**Work request**
How many lines in the records below contain "class"? Answer with the number alone.

(Data items)
----------------------------------------
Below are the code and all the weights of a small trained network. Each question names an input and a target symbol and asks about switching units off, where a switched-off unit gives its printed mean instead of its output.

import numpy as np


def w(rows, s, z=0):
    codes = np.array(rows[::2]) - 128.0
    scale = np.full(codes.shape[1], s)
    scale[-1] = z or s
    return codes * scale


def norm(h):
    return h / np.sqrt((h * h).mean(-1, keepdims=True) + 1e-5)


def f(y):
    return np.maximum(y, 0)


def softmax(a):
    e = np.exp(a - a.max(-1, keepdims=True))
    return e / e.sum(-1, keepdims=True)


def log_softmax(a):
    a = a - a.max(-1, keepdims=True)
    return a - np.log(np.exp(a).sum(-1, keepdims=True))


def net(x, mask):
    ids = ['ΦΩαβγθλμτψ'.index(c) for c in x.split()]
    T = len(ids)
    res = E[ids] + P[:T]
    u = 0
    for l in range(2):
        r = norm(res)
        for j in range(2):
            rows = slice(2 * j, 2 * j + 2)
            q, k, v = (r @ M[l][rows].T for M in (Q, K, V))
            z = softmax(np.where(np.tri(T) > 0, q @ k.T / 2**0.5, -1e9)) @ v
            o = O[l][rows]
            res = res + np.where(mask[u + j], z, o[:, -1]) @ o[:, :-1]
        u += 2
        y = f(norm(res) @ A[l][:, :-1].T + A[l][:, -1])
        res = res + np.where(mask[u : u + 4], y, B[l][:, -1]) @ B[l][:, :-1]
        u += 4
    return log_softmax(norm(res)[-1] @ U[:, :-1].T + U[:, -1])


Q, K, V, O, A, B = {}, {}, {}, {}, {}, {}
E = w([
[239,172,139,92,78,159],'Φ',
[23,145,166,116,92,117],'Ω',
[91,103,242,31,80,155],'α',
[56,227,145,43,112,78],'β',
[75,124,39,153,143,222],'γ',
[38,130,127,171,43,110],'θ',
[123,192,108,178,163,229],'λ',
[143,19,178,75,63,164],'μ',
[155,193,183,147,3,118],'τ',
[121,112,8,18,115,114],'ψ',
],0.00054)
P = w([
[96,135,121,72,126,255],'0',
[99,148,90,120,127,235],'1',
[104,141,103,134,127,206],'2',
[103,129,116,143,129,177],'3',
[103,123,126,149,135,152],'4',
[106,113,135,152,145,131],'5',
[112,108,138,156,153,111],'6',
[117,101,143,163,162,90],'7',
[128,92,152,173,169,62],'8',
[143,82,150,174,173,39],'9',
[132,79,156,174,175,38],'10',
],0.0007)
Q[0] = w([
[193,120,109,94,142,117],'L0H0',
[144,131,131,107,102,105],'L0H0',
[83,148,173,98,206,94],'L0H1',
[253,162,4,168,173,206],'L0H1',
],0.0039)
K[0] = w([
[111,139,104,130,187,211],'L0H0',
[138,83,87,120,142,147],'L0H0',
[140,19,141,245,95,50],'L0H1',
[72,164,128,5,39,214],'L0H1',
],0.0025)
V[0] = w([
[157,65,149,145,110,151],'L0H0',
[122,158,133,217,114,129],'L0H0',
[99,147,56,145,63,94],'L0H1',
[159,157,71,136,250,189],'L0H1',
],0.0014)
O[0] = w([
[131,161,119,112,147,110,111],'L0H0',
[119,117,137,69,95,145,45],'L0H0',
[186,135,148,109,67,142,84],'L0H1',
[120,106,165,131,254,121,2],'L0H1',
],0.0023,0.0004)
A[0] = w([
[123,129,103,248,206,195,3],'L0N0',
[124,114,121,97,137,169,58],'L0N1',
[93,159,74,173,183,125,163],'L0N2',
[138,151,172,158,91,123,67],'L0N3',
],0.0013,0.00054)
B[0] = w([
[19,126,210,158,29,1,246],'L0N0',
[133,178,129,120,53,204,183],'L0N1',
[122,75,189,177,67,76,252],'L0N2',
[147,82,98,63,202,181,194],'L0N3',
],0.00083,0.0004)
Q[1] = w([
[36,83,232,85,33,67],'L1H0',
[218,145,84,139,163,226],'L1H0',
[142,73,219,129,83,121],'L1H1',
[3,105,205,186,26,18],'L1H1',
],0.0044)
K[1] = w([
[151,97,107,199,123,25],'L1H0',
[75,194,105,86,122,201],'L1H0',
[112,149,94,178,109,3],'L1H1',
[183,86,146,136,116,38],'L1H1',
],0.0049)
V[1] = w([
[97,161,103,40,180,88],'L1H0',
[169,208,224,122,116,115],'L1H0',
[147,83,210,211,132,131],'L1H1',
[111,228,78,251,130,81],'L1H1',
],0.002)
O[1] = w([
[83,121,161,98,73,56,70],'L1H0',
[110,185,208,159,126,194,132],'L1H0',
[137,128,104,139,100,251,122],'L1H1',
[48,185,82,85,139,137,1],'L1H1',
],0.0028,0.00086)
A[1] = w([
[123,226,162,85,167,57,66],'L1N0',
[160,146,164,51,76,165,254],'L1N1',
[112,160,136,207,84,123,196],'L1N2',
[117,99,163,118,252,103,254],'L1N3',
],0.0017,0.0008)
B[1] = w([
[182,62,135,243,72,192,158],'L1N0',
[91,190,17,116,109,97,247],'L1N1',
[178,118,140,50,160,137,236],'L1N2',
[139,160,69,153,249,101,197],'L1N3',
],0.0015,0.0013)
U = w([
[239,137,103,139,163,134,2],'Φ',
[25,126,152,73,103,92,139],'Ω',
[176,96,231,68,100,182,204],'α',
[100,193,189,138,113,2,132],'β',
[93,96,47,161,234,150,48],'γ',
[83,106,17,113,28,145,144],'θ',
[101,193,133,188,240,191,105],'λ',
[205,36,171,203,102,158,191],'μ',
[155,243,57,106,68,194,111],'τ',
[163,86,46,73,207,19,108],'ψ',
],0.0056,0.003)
----------------------------------------
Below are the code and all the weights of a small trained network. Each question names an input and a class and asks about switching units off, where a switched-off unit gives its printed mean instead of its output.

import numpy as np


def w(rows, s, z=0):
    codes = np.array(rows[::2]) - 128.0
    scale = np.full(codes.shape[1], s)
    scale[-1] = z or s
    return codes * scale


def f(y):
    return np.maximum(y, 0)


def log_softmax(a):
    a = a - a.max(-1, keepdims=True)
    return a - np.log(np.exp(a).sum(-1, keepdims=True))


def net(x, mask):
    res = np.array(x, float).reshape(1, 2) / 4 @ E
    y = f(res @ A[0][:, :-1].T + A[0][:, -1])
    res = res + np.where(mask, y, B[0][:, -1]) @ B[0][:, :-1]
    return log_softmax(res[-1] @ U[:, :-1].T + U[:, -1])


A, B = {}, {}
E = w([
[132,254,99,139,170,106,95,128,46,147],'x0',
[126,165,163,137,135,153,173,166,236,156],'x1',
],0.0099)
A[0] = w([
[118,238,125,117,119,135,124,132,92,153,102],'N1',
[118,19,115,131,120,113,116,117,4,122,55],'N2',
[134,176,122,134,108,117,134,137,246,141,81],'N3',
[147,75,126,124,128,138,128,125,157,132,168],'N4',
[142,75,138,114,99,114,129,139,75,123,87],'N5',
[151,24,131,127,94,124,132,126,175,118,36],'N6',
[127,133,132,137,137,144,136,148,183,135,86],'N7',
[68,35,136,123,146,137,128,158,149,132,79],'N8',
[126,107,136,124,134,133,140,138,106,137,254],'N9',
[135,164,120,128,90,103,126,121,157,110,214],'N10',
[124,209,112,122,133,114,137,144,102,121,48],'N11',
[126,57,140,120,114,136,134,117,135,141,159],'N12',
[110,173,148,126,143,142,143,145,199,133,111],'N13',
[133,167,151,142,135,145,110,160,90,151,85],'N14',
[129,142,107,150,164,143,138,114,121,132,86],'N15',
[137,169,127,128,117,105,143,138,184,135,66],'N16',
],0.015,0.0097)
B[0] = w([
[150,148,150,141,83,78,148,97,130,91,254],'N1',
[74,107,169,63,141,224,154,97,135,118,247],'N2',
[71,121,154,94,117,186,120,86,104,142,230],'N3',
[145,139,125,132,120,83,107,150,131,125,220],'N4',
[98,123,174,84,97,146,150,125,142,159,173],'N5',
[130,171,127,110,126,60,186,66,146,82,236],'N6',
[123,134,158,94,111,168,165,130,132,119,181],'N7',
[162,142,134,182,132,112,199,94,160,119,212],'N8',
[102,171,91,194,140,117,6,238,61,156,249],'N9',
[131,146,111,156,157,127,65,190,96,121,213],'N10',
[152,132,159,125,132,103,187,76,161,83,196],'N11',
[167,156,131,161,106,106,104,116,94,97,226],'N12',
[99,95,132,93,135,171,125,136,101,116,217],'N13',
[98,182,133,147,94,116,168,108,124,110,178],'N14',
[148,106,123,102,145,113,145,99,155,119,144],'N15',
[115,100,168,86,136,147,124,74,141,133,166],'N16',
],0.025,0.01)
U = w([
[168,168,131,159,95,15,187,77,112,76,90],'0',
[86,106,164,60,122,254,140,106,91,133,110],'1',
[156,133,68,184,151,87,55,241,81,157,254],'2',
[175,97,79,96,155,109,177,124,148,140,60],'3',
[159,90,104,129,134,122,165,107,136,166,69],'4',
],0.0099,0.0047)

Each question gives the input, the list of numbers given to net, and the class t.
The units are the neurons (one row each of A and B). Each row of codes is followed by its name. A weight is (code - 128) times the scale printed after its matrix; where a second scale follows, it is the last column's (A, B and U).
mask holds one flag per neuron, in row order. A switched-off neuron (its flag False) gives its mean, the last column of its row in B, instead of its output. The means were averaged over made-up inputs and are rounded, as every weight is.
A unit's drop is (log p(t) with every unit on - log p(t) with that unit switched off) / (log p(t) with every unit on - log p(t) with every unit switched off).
----------------------------------------
**Written response**
2